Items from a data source

Each row has a hidden stage along a path, written after it and counted from one end. A new block has a new path.
[-162 -217   81  -52  140 -105  181  190 -112  -57  208  -96  -40   77
   56 -209  161    8   99  -62  -26   13  -31 -155  223   51  -31    4
   37 -128  167  154 -108  -22   42 -220 -130 -206  190  134  -19 -177
 -108] -> 22
[-152  -48  144  -23  -33 -170  -81   40 -230  -57   22 -161  -30 -209
  157  215 -269 -146 -261 -119  102  -68  187  -30  -29  137  -49 -238
 -265  123   44  217 -186   40    5 -296  -49 -102   45  112  119   95
  361] -> 8
[  11  123  -49  202  -26   12 -354   41  -47  124 -171   54  -29  -86
 -237  214  -57   -6  125  266 -118  329 -172  243  -95    2   25  127
  -52  178 -466 -232   33 -125 -118  212   95   68   61 -271  -84  134
 -108] -> 9
[-139  203 -105   43 -381 -198   -3    8   71 -258  -51  -33  -85  -17
 -279   60 -141  172  186  186   17  448  -35  -28  185  168  -63  -99
  -70  163  137  -66  145   49   22  -24   43  187 -285 -151    3   58
   29] -> 1
[  29   44 -186    3 -295  -60  -91 -137   -8  -61  101  -46 -222   -5
  -39  -30 -212  -37   62  135  -34  195  -38  121  293  204   78  -79
    2  100  181  -63  270   47  -62 -236  -58   58 -107   40  -53  150
  105] -> 13
[-182  -18  188  109 -234 -168 -160  -87  115 -166  -38  115 -303    4
  -36  111 -252 -136  -29   68   40  143    4   58  164  203    8  -44
 -221  -19   81   93 -221  158  137  -58   19   98  190 -173  168   26
  168] -> 19
[-239   38   22 -102 -100 -377  101  115 -183 -150  140 -231  -23  -75
  -31   66  -54  231   16  -37   11  200   39 -213  216  192 -193 -176
  -12   92   63   46    7  -14   64 -296  -96  -52  -73   61   87   35
   27] -> 3
[-120  -71   56   47  136 -149   26   43  -63 -111   92  -72  286 -181
 -136   43   47  -99  -40  217 -106  115   53  150 -346  -61   96  -22
  -86  142 -230  -76   16  -34  -23 -118   25 -206   -4  135 -155  105
  115] -> 13
[-127   19  169  130  208   47 -157  221   48   91 -116   41  118   19
 -274   55  222   -3  336  298  -42  201 -257  313 -326 -135  150  268
  -19    2 -375 -127 -132 -260  -13  232  222   -1  137 -349 -123 -114
 -268] -> 26
[-277 -243  255   64  284   71   96  518   -3 -235  -63 -140  119  102
   66 -120  318  -74   24 -128 -102  -34  -65 -205    4 -140  -16  119
 -107 -115  -88  100 -343  -76  -40  155  -67  -72  162   41  -20 -425
  -93] -> 1
[-157  264  -31   88  -36 -146 -121   57   55 -269 -109  -43  270 -170
 -113  193 -159   30   62  247  130  420   24   63 -186   33 -107  -99
  -14  138  -71 -293   36   56  -17  138   29   90 -162 -243  -81  311
   84] -> 22
[-211   22  197  -42 -234 -215 -171   14  -91 -116  -58 -140 -222  -86
   -5  256 -245  -58  -99  -16   49   38   37  119   10  189   11 -110
 -286  133   -9  209 -167  -34   39 -198   84  132    1  -97  160  -57
  297] -> 5
[ -28  106   83  157  197  171 -155  484  -59  233 -219 -102  109   79
 -249   59  309  115  296  155  -29  124 -266  101 -252 -158   29  233
  -16  121 -292  -72  -30 -349  -70  208  171  -24 -102 -259  -53 -151
 -377] -> 2
[   0  -82   38  -75 -123 -286 -108  162 -169   50  124  -47 -194  -69
  225  -13 -125   74  -10  -51    8   46  -28 -270  336  332 -270 -109
   37  117  251    3  -32  149   67 -375  -85  -68   28  109  141  247
   52] -> 12
[ -92   77 -134  -63 -221 -293  -57 -127  -85 -184  153 -150  -37 -137
   -6   82 -213   72  -15  123  -58  278   29   29  206  228  -59 -151
   36  145   14 -165  225   73  -31 -256  -99   28  -90   49  -56  240
  143] -> 10
[  65  -75   85  -22  -24 -129  106  242 -126   47  179 -111   40 -124
  298 -138  -41  -32    8 -154  110  -83  101 -333  219  246 -179 -140
   -3   45  502   88   11  187  172 -415 -127 -252  -39  142   64  185
  -37] -> 9
[  -5 -279  124   67  421  304   37  545 -129   88  -30   -4  156   42
  243 -255  293 -173  189 -124   54  -95 -117 -187   69 -131   -9  142
   37 -160  144   76 -287  -77 -121  108  -42 -191  210    9 -126 -222
 -206] -> 28
[-248  165  -68    2 -154  -60  -47   14  -73 -157  -83 -229  -62    9
 -288  192 -102   80   29  131   15  229  -27  232  -51  -25  141  -94
 -157  138 -173   56  101 -247 -132  -37   57  137 -215  -74  -18 -121
  143] -> 1
[-160   10  -76   67 -146  -46   33   54 -109  -29  -14  -64 -201   67
 -272   15  -26  103  109   42  -38  233  -49   -6  231   34   41  -57
 -121   51  -43  165    3 -131  -63  -60  -22    9  -40  -10   29 -185
  -31] -> 1
[-232   86  -91 -108  -91 -354   18  -77 -205 -121  152 -170  -71  -77
  -57  119 -191  172  -20   63   77  266   44  -48  205  180 -145 -220
   28   73   16   -1   58  -30  -18 -291 -110  -32  -19   42   55  183
  129] -> 22
[-100   25  186 -100 -112 -426  -93  247 -187  -30   80 -150  -54 -172
  269  130 -149  150  -40 -115   96   63   42 -351  207  364 -383 -163
  -23  152  234    3 -136  160  178 -364  -52  -45  -15  -20  212  273
   61] -> 7
[ -74 -320  183   51  -34  -22  -79  202   24 -271    9   77  -92  -53
  289 -110  -59 -297 -129 -113 -105  -15   54 -207  231  143  -76    0
 -167  -30  183   93 -306  287  -13  -26 -108  -11  232  127    8  -98
  240] -> 11
[  39  -37 -118   58   95   -2  -12  141 -174  209   73  -19   13    4
 -169  -81  111   51  145  157  -52  139 -102   27    1  -11   -1   28
   53  109  -57    9  113 -141  -79 -147  -12 -210  -22   96  -87   77
 -155] -> 17
[-133   69   39  230  -21  102 -165 -121  106   41 -100  138 -131   43
 -385   85  -30  -81  281  291  -28  316 -184  416  -53  -83  282  170
 -112  -80 -343  -58  -62 -182  -19  252  138   67  223 -396  -95 -131
 -175] -> 26
[ -70 -130   59  -23   88 -203   74  171 -138   70  195  -73  -39  -10
   72 -115   72   60   40   -3  -24    3  -26 -185  158  141 -117  -43
   56   10  134   41  -24   25   91 -328 -104 -244  101  161   51   94
 -100] -> 16
[-116  159 -142  -46 -183 -252   32 -116  -63 -197  110  -38   93 -193
  -77   49 -239  110  181  186  136  415   36   20  157  192  -60 -192
   57   80  168 -168  146   81    0 -161   -5   45 -140 -122  -97  294
   87] -> 28
[-214  -36    5  -31  -25 -246  165   58 -154 -138  141 -172   83  -82
 -188    8   41  120   45   49  -71  204   50  -55   36   38  -14 -101
  -74   79  -69  103   18  -76   14 -196  -55 -136  -35  105  -47  -97
   12] -> 3
[  79   10  -86  244  149  378 -188   60   32  301  -52  -43 -120  147
 -223  -50  154 -141  211  193 -135   27 -254  426  -36 -173  379  262
   10  -52 -341 -120  203 -333 -134  129   27  -96  146 -168 -172 -151
 -338] -> 12
[-228 -236  146   31   96  112   50  412  -46 -239  -90 -111  -60  117
   72 -102  155 -116  -22 -156  -65  -17  -30 -183  161  -67   -3   33
 -169  -66   58  216 -300  -42 -120   88  -69   25   79   94   12 -420
   78] -> 1
[ -84 -273  120   35  367  302 -149  510  -92  -49 -102 -154   22  117
  339 -102  192 -271 -121 -152  -54 -220 -103  -70   31 -136   23  117
  -34  -83  -44   23 -242 -106 -243   98 -116  -53  179  143  -54 -225
   61] -> 16
[ 160   55  -38  127 -241  182  -82  184   76   59  -84  161 -209   59
   87 -160 -129 -109  247    5  206  152  -61 -146  341  199  -77  -11
  -44   -2  609   91   -3  176   66  -39   15   48  -93 -191   44   93
  -94] -> 23
[ -21  137  -42  176 -194  112 -245  -67    4   24 -152  -11 -151  -40
 -212  184 -181 -108   76  151  -17  234  -68  298   13   23  172   30
 -186  107 -190  -15   65 -109  -84  114   72  121   -9 -255  -47  -26
   31] -> 6
[ 267 -275   16  166  130  413  -43  410 -148  341  -34   83 -119   65
  188 -283  167 -263  122 -162  -14 -188  -77 -175  224  -10   36  125
  -84  -21  325  259 -104    3  -74  -67  -58 -255  120  116  -57 -178
 -194] -> 9
[ 150   87   -1  249 -163   58   11   -5   21  266   28  129  -76  -51
 -273  -73   -4  -10  292  141   16  194  -52   55   69   90  101   63
 -101   60  135   76  120    7  191  -89   65 -200    6 -204  -28   49
 -327] -> 6
[-132  157  -62   60  -82   75 -173  -78  -35   -7  -94  -70 -111   -2
 -195  166 -176  -55  125  186  112  220  -87  365  -34  -15  197  -20
 -102   31 -122   -7   55 -210 -125   38   93  128  -28 -245  -54   -1
   76] -> 25
[ -81  -14   86  367   61  343  -22 -109  208   34  -90  197  -89   90
 -327  -62   10 -288  223  172   20  164  -75  363  -42 -187  416  167
 -207 -226 -144   76 -121  -93   53  299   50  -88  316 -338 -114 -265
 -214] -> 24
[ -58  154 -129  102 -151   11 -217  -86   26 -141  -85  -42  -33  -80
  -77  163 -258 -110  -52  194   26  252   -1  213   -2   55   80  -93
  -81  137  -84 -183  143    6 -131   17  -13  112 -110  -84  -61  222
  202] -> 15
[-218 -175   70  -26  352  170   51  320 -151 -155   10 -213  156   17
  210  -65  104 -177  -60 -129   74  -72   15  -28    6 -152   62  -30
  -37 -143    3   83 -207 -137 -190   26 -125 -102  149   88 -103 -216
   94] -> 25
[ -88   49    1   62  -71  136 -234   70  100  -87 -120  -78 -134  110
 -112   69  -25 -136   88  203  -45  110 -173  358  -71  -27  214  128
  -77   50 -133  -85   73 -168 -141   91   90  175  -33 -160  -79  -89
   61] -> 18
[-161  -82  170  236  146  270 -131   93  125  -57 -147   96  -77   85
 -117    8   38 -265  135   87   10   90 -118  269  -48 -154  270  172
 -178 -190 -200   42 -265 -114  -45  311   56   30  320 -300  -68 -282
  -82] -> 25
[-136 -219  128 -105   82 -170   90  242  -18 -268  189 -201  144  -44
  197 -151  160  -64   12  -18 -156    1  -15 -102   65   91  -26   47
   37    0   80  -63  -10   66   11 -190 -101  -93   67  163 -126 -101
   33] -> 9
[ -57   90   62  -88 -165   12 -270  301  127 -238 -203  -51   47   30
  -39   54   39  -45  270  288   24  250 -229  248 -206   67    9  171
  -20  195   85 -150   19  -81 -143  146  261  357 -272 -271 -131  -11
  121] -> 24
[  32  -97  144  -20  269   22   21  626   -8  -33  -19  -78  354   -7
  167 -199  352  -11  197   79   16    6 -125 -222 -230  -21 -188  149
  116   98  227 -120  -72    7    9  -21   51 -151 -140   42 -116   58
 -189] -> 19
[-224  154 -119  -35 -356 -283   33  -47  -28 -278   21 -119 -141  -14
 -254   90 -169  205   98  129   -2  404   -2  -29  249  182  -66 -162
  -70  147   74    2  132   -2  -19 -133  -14  164 -236  -46   30   13
  116] -> 1
[-183 -137  -87  -33   87  -35  -43  -12 -195  -54  103 -175 -125   30
  -20   28  -51  -77 -133   18  -99   31  -11  129  128  -20  109  -75
  -47    5 -201   70   17 -155 -202 -172 -136  -83  128  211  -48  -85
  175] -> 16
[ -56   18  106  186  -61   21 -268   68  145    3 -125   56  -67   41
 -320   81  143  -36  280  311 -244  289 -277  364 -131  -29  185  323
  -67   68 -471 -195    8 -160  -20  276  169  130  147 -360 -140 -164
 -238] -> 7
[-206   73   48   34  -48 -282  178  144  -93 -140   53  -93  178 -122
 -255   42   29  175   88  108   30  265   74 -150  -95   48 -102 -141
 -103  148   25   67  -26  -13  104 -158   19 -143 -174   37   14   39
  -18] -> 1
[  45   39  180   29  144  -34   40  660  -11   16  -78 -106  374  -72
   63 -114  326  116  280   57   54   85 -109 -289 -232   28 -235  118
   53  173  240 -102  -48   -6  115  -11  117 -121 -261 -100  -57   57
 -293] -> 3
[ 187 -137   50  230  116  463  -33  353    2  268 -121  203  -94   99
   59 -263  120 -244  303  -42  150  -31 -124  -68  162  -53   98  145
  -81 -127  387  200 -174   -7  -14  117   49 -145  122 -161  -56 -163
 -266] -> 26
[-142  -93   20  192  120  183  -36   23  -57   21  -40  -66  -26   36
 -284   31  108 -139   66   83 -163  122  -73  281  -57 -195  294  127
 -174  -51 -419   98  -54 -247 -125  169  -13  -92  215  -82 -145 -349
 -106] -> 5
[-154   11  242  333   54  209 -139   20  331 -129 -167  207  -20   67
 -247    5   52 -248  267  233  -11  223 -155  339 -140 -126  305  259
 -175 -198 -220 -105 -231  -25  109  423  135   73  319 -493  -90 -218
 -212] -> 25
[-131  113 -150   28  -76 -243  -58 -153 -114 -158  104 -116   78 -189
  -61  154 -252   23 -120  147   -5  283   97   47   54  116  -41 -214
   -6  139 -127 -194  163   53  -62 -181 -126  -66  -55   76  -54  329
  188] -> 13

Each row has a hidden stage along a path, written after it and counted from one end. A new block has a new path.
[ -89 -102   73  -25   -6    2 -204  -78  161  294  131  -88  -16  227
  -65   59  -96  116   31   -6 -261  -92   56 -136   61  -61   70   25
  -95   69  -73 -265 -119  183   -6   96 -130  -50   90   87   55   89
 -275] -> 20
[ -60   -3   77   12  117  -53   13   -8   88   46   96  -87   -2  -97
 -308  -23  -53  122    6   80 -250  210  234 -162   73 -128  -94  -72
   16  -14   60   87   39  191  181  132  -43   -2  -13 -286   23  -38
  206] -> 18
[-208  186  -25 -116  126  147  146   19  -74 -124 -189   82  240 -105
  149   31   39 -152   28  -16  138 -145 -142  169   28 -132  -96   62
  -94  150 -128  -38  -12  -27   40   16  121 -123  -34  140 -136  -22
   31] -> 6
[-277 -179  -44   87  -56   76   29  211   10  -12  122 -194   61 -147
  -89  101 -152  172   98   -1 -164  291  369  -37  -37 -189  -98   -2
   -3  -42  214   44   16  174   32   56  -21   78  -95 -260  121  -83
  110] -> 1
[-118  116  276  -70  -27   69 -182 -151  -77 -282 -133  143  139   29
   70  -55  110    4  -96 -160  -80  155 -118  -30  160   61  -93 -134
 -124   28 -208   15   37   72  222   -7  154 -279  -10  163 -156  100
 -145] -> 22
[ 160   82   90 -115   21 -166    6    6  -70  -15 -142   70 -131 -136
  -49    9   55  -63 -159   10  -26 -199 -221   28  129 -180  -87 -252
 -117  -19 -115  -67  -14  -79  155  -48  -18  198   29   -7  -62   46
  242] -> 17
[ -52   86   90 -125   16   -6  -33  -47  -29  -90 -121   -8  102  -90
 -103    4   -2   12  -14 -123  -57  -24  -37   61   32  -83 -196  -77
 -122   34  -76  -68   67   58   82    4   70 -109   -7   43 -108  -10
   11] -> 13
[  -8 -201 -155  301  -47 -228 -153  134  397  439  357 -193  -39  216
  -44  -29 -169   93  136  290 -165 -109  201 -157  101 -218  108   78
   18   92  190 -202 -142  126 -125   34 -306  240   14  -87  275   39
   77] -> 3
[ -62   -7  114   87 -116  -92 -128  106   83  -85  155  -76   42    0
  -34   -2    6   -5   11    6  -79  138  146   29  162 -260 -139 -102
   21 -109  213   28   33   31   14    8  -12   81  -52 -183  -75  -16
  189] -> 2
[   2  -71  106  -38  120    9   35 -121   61  -45 -154  107   54 -169
   33   28  -25 -117 -127    4   17  -44  -72  -31 -109  136   54   -2
 -192   83 -129  -97   90  -49  163 -283   13 -146   98  310  -75  143
 -180] -> 13
[-240 -150  -64 -110    6  185  -17   14   83  257 -103 -120  137   32
   -9  136 -168  206  136  -96 -224 -119   60  -90  -21  -55   76  113
 -154  212 -184 -244 -122  176  119   81  -14  -94   97  160  198   68
 -332] -> 22
[  72  -46  177   34 -106 -160 -162  -60   64  -47   13    7  -41  -31
 -119  -79   20  131  -25  -67 -236  177   93 -199  183  -51  -42 -195
  -81  -64  -55   11   58  120  232  -37  -22   14   13 -112   90   65
   44] -> 20
[ -45    0  114 -128  115   42  -13  -89   15   13  -77   28   14  -61
  -14  103  -24 -136 -149  -16    8 -159 -117   83  -80  -19  -44  -26
 -152   34  -63 -171   20  -49   27 -109    3  -88   80  231 -211   83
 -123] -> 12
[  59 -247   79   20 -155 -184  -54   45   13  -23 -265  -86  -65 -262
  -44  -60 -115  138 -119 -144 -111   42   -8  -60   74   26  -42 -181
 -240   30  -82  -13  134 -152  253 -293   -1   62   75  170  123  118
   -7] -> 21
[  94  -69  135   62  -68 -172  -44    1  -44  -49  -92  105  -91 -121
   46 -110   17   48  -38  -66 -113  129   23 -121  119   40   54 -180
 -137  -34 -106   12   78   45  175 -218  -50   67    7   18  111   85
    2] -> 19
[-345  -78 -215 -232   21  176  166  161 -219  247 -112 -175   21  -80
   40  177 -181  177  157 -146 -166 -119  140   56 -132 -186  -83   86
 -160   83  -66 -247  -88  194 -156  196  -40   86  -73 -103  139 -156
 -158] -> 8
[ -54  -70   18   23 -253  -69 -106  122  -87 -210 -173   -3   60 -127
  209   32   -8   40  -32 -150   60  -31 -114   79   90 -117 -132 -195
 -183   -3  -70  -91   12  -68   94 -159   73  106  -73  136   94   40
   40] -> 1
[-189  128  -70 -116  152  -92   10  -52 -131   58 -243  -25   82   -7
  -12 -176  -56    2  -85  -20   -2 -131 -186  160    5   50 -275   49
 -220  221 -138  -80   73  -59 -143   74    9 -243  -93  227 -192  -69
  -32] -> 14
[ -77 -159   12  250   40 -102  -64   32  267   54  184 -135   48  -30
 -110  -22 -128  -10  -22  167  -22  116  209  -74  -16  -29    6   19
  -29   37  134  -10   40   43   27 -119 -125    6   -1   27   40   50
   93] -> 6
[-146  128  151 -254  100  207  115  -36  -77  -54 -157  110  164 -128
  -24   81   82   29   79 -107 -213   67   33  -69  146 -194    3    1
  -29   42 -115   35  -10  128  308  115  157 -120   79 -137  -55   28
  -51] -> 22
[  72 -115  -90  343  255  -61   22   30  436  234  396  -51  -42   11
 -249  120 -132   -5   27  465  -56  -29  189 -262 -102  -67  224  -29
  103  124    7  -88 -188  308  177   13 -269  251   39 -110  296   98
  280] -> 11
[-237 -146  -63 -100 -154  123  -16  136    8  129  -45 -116  140  -19
  134  140 -113  118  174 -151 -147  -46  139   26    3 -207  -24   94
 -125   45   56 -207  -42   86  -28   -6   14    9   16   19  123   -8
 -239] -> 1
[-211   95   67 -215  132  165  -24 -148 -113   64 -165  131   88   84
  138   43   40   15  -47  -42 -156 -106 -174  -88   47   29   42   32
 -170  158 -298 -174 -105  114  114  136   57 -214   28  187  -52   66
 -297] -> 21
[ 123 -222  -83  -35 -100 -174  -22  105  158  316  -75 -191  -97 -115
 -154   87 -194  136   38  -48 -145 -274   17  -20   -6 -181  -14  -83
 -171   67  -10 -257  -21  -14   59 -139 -147  254  121   69  208   62
    4] -> 15
[  49  -96   45   62   52  -60  -11   56  110  132    3  -13  -80  -60
  -42   66  -71    6  -75  102  -58 -133  -61  -48   65 -108  110 -123
  -72   73  -89  -94  -96   13  172  -86 -101  181   90   79   92  124
   92] -> 21
[ -23 -132  -60   60  260  -76  234  152   62  199  167 -116 -205 -264
 -243  118 -130  -47 -119  302 -105   45  232  -76  -98 -218   48  -63
   39  -56  213   54  -10   37   67    4 -185  326    9 -317    9  -43
  396] -> 9
[ -42  -44  121 -104   52    1  -21  -99   -7   30  -85   79   19  -52
   77   23   -9  -96  -70  -74  -58  -43  -26    1  -53   53   18   18
 -176   11  -56 -157   78  -10   11 -188  -13 -131   71  209 -127   86
 -257] -> 11
[-437 -339 -209  -11  -65  236  156  313 -114  152  -51 -283   62 -211
   61  237 -313  214  146 -130  -88   94  334   98 -241 -116  -16  118
 -143   67  111 -148  -37  130 -109  -40  -43   98  -56   -4  209  -85
 -177] -> 1
[-163 -109  155 -123  -42   78  -90   10  -39  -62 -160  -67   58 -116
  -62   64  -60  130  -93 -145 -189   98    7    1   73  -71 -104  -85
 -140   47  -39  -19   36  -14  218  -10  101 -120   60   83  -74   81
 -104] -> 24
[  42  -25  169  -34  -24  -57 -108 -126   17 -175 -157   73   46 -117
   -5    0    6  -51 -146 -111   13  -13 -121    0  -23  106  -83 -142
 -204   22 -160  -95   95  -27  168 -229   54 -133   42  279  -88  120
 -110] -> 14
[-210  185  146  -29  223  144  -21 -161  -19 -146   43  272  146  104
  279    4  164 -276 -148  189   47   28 -158  -33   35   30   68   77
  -51   66  -81  -32  -60   18   40   21   60 -258  -34  177 -269   88
 -135] -> 2
[-305  -25  -69 -313   36  249  124  108  -25  282   13 -195  115  -12
  -49  264 -119   45  163 -115 -211 -174  185   82  -26 -399  -67  172
  -41    3  126 -235  -88  106  -97  237   14   33   66 -177  -74 -104
 -154] -> 5
[   9  120  159  137  139  -82 -102  -80  169   54  176  138   44  153
  -35 -132   83  -35   23  180 -145  107   29 -152  218  -52   94  -30
   49   68  -50   42  -53  180  135   57  -83  -69   20  -70  -12   89
   68] -> 21
[ 158   43  -39  110  169 -221   32    0  187  195  161   56 -107  -25
 -144  -46   10  -23  -17  309 -129  -84   16 -193   89 -154   57 -102
   15   55   -5  -44  -73  137  127   44 -186  232    2 -196  145   27
  308] -> 12
[-348 -167  -75 -107   56  204   60  103  -32  229  -19  -60   90   14
  214  156 -137  -14   53  -11  -96  -77   91   81 -128  -86   70  223
 -140  108   85 -228  -61   20 -152  -36  -38  -88   38  175  -43   26
 -364] -> 0
[ -23  104  136 -126  229 -128   36  -97  -86  154  -94  141 -102   15
   52 -155   64 -172 -191  107  -96  -84 -155   39  117  -18   -3   22
 -122   50  -12  -18   61 -141  -53  -43  -67 -114   50  101 -311   52
  -40] -> 19
[-209  132   46 -373  161  353  111 -118  -96   72 -143   97  159  -22
   14  262   25    7   74 -114 -175 -185  -73  -66  -63 -131   45   59
 -107  104 -280 -239 -149  245  190  202  114 -138   88   38  -21   21
 -280] -> 17
[ 100  -46   33   84    6 -206  -60   10  172  125   36  -28   -9  -25
  -72  -77  -51  -31    5   57  -49  -85   17   -2   67  -83  -36  -40
  -86   46   42  -97   58   -7    4 -153 -113   61   44   62   12   58
   60] -> 11
[-142   53   72  -57  -35   19  -38  -46  -77 -187 -164   59  128  -72
  171  -11   35  -90  -81  -90   67  -20 -114   67   41  -14 -112  -51
 -171   37 -108  -65   53  -68   48  -93   92 -133  -44  193 -120   27
  -71] -> 5
[  66   53  131 -113  217 -166   93  -33 -138  136  -33  140 -249  -93
   -8  -74   64 -148 -233  152 -131  -31  -86  -38   83  -81   38 -108
  -83  -64   28   14   37  -92   16  -48 -113  107   30  -90 -216   30
  131] -> 18
[-131  -20  -73  319  277  -69   35   35  269  146  396  -45  -12   60
 -146  -27  -67  -37  -14  471  -85  175  254 -220    2  -90   98   42
  124   66  138   74 -107  229   29  150 -216  103  -88 -250   98  -18
  322] -> 5
[ 108  -65  204  143   31  -54 -159  -33  348  129  327   19  -26   86
 -219   66   29   95   52  201 -329  158  212 -339  220 -216  181 -119
  128  -45   68    7 -115  268  358   84 -109  142  123 -287  172  149
  138] -> 23
[ -41   86   82 -200   11    7   74  -30 -197 -104 -201  138    5 -152
  150   31   76  -93  -64 -121  -20  -64 -113   34   32  -77  -60  -99
 -167  -30 -121  -89   54  -22   70  -86   68   -1  -15   43  -96    2
  -52] -> 9
[-103  -49   28 -155   28   11    7  -65   32   22 -136  -95   93 -151
 -147   47  -78   72  -24  -92 -152   -8   64  -42  -38  -65 -161   -1
 -159   52  -31  -98   90   30  119   -1   48 -121   32   29  -42   -7
  -69] -> 11
[-172   59   18 -239   93   30   71   36  -97  157 -148 -112   55  -63
 -140   -6  -75   51   25 -124 -162  -91   22  135   59 -196 -194   52
 -110   73   18  -70   49    0  -50  125   24  -99   26  -43 -182  -75
  -23] -> 18
[-269  -58   62  179  137   35    7   16    5  -95  136   30   59  -30
   88  -56  -38  -78  -79  151   -8  306  200  -41  -54   81   13   64
  -36    3  112   88   59   76  -45  -74  -48 -152 -103   13 -105    3
  -17] -> 3
[ -33    2   89  159  257  -17   43  -56  209   54  279   43   14  -40
 -216   -3  -21  -39   10  260 -147  240  274 -206  -39  -12   79   18
   81   -1   94   69   14  265  132   13 -123  -25    1 -207   15   26
  142] -> 12
[ -54 -103  -17  231   19 -167  -73   51  174  154  194   30  -15   85
  127 -112  -30  -31   26  223  -92   95  133 -138   89  -44  111   52
  -31   37  124  -42  -13   53  -50 -100 -172   54  -36  -16  104   58
    5] -> 2
[   2 -220   21 -116 -178 -173  -30  168  -73  141 -236 -242 -136 -215
 -133   14 -174  182  -82 -206 -166 -103    7  102  107 -212 -167 -177
 -204  -11   46  -82   81 -177   72 -110  -32  196   67   12   24   14
   84] -> 21
[  55 -189  -16  130  -98  -97  -54  100   69  -87   46 -162  -98 -231
 -255  139 -153  208  -35  -13  -92  102  157 -142  -83  -69  -89 -301
  -89  -46  -73  -61  -21  213  244  -57  -74  275  -54 -135  299    6
  265] -> 13
[-299  -95   53  -71   57  152   43   25  -61  -37  -66  -52  104  -94
  115   90  -82  -90  -80  -53    6   57   80  109  -97  -28  -47  100
 -139   17   76  -69   59  -69  -60  -97   43 -164    0  168 -200   14
 -191] -> 3
[-149 -124   28    1 -106   27  -75   26  -73  -99  -99  -26   10  -68
  189   96  -66  -30 -118  -92   58  -47  -64   44  -59    6  -32  -94
 -206   -1  -89 -167   -9  -50    0 -153    7   12  -35  238   -9   56
 -137] -> 4
[ -60 -134   24  200  -55    1  -60   44  225  -89  120  -22  115  -87
   15   77  -49   25   29  120  -39  134  152 -165   20  -77   66  -56
  -26   19   28  -14  -32  113  228 -113  -25   63   -4  -12  194   89
   82] -> 2
[ -12   96  -49  -37  128 -152   44  -10   58  127 -103   14   46  -24
   25 -106   -3 -119  -57  116   29 -231 -163   94   87 -124 -108   32
 -119  146  -24  -88   26 -123  -54  -22  -53  -14    5  121 -124    3
  109] -> 9
[ -96 -202  -81  412   27 -124 -100  175  267   52  339 -139  -37   -1
  -94   20 -148   88  -19  341  -47  198  237 -142  -12  -90   35  -83
   56   46  174   31 -100  171   55   -6 -196  216 -102 -135  233   33
  309] -> 0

• EXERCISE REQUIREMENTS: Copy the records above exactly, from the first line through the line containing "43 -381 -198", and include nothing else.

• RESPONSE TO THE EXERCISE:
Each row has a hidden stage along a path, written after it and counted from one end. A new block has a new path.
[-162 -217   81  -52  140 -105  181  190 -112  -57  208  -96  -40   77
   56 -209  161    8   99  -62  -26   13  -31 -155  223   51  -31    4
   37 -128  167  154 -108  -22   42 -220 -130 -206  190  134  -19 -177
 -108] -> 22
[-152  -48  144  -23  -33 -170  -81   40 -230  -57   22 -161  -30 -209
  157  215 -269 -146 -261 -119  102  -68  187  -30  -29  137  -49 -238
 -265  123   44  217 -186   40    5 -296  -49 -102   45  112  119   95
  361] -> 8
[  11  123  -49  202  -26   12 -354   41  -47  124 -171   54  -29  -86
 -237  214  -57   -6  125  266 -118  329 -172  243  -95    2   25  127
  -52  178 -466 -232   33 -125 -118  212   95   68   61 -271  -84  134
 -108] -> 9
[-139  203 -105   43 -381 -198   -3    8   71 -258  -51  -33  -85  -17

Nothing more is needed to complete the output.